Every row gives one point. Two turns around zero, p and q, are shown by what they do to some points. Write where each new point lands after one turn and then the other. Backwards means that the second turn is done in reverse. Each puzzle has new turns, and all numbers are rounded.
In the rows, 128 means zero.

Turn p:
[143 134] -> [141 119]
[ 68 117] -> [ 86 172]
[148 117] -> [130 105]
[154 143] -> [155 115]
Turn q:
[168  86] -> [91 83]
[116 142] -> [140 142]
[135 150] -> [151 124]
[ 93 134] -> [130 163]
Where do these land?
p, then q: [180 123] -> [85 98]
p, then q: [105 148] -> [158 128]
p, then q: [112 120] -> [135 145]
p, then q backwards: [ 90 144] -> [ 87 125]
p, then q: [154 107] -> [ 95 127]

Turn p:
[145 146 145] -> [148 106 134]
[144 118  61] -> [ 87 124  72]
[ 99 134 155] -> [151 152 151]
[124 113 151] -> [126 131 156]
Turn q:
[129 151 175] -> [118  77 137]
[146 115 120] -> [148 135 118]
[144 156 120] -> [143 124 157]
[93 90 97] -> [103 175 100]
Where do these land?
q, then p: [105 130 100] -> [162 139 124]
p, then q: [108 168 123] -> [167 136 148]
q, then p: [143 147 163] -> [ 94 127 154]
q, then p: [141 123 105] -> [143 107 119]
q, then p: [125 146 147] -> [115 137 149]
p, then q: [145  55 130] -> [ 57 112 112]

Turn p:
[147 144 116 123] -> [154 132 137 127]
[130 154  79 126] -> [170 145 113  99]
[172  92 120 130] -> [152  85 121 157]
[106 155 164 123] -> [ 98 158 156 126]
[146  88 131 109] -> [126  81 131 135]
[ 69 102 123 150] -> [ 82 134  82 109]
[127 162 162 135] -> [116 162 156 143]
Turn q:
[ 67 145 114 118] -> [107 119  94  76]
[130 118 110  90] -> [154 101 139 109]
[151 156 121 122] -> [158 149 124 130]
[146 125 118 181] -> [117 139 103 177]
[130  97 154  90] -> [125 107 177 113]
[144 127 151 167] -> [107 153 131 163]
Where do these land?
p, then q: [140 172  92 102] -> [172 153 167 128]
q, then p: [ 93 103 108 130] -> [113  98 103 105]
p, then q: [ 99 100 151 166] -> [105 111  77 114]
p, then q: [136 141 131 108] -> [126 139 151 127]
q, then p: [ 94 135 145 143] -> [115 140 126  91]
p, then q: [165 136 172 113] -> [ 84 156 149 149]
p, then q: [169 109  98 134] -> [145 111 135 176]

Brief => Write out exactly the lines from the one with "[151 156 121 122] -> [158 149 124 130]" through the end of the records above, both ends included, and leave out all other lines.

Response =>
[151 156 121 122] -> [158 149 124 130]
[146 125 118 181] -> [117 139 103 177]
[130  97 154  90] -> [125 107 177 113]
[144 127 151 167] -> [107 153 131 163]
Where do these land?
p, then q: [140 172  92 102] -> [172 153 167 128]
q, then p: [ 93 103 108 130] -> [113  98 103 105]
p, then q: [ 99 100 151 166] -> [105 111  77 114]
p, then q: [136 141 131 108] -> [126 139 151 127]
q, then p: [ 94 135 145 143] -> [115 140 126  91]
p, then q: [165 136 172 113] -> [ 84 156 149 149]
p, then q: [169 109  98 134] -> [145 111 135 176]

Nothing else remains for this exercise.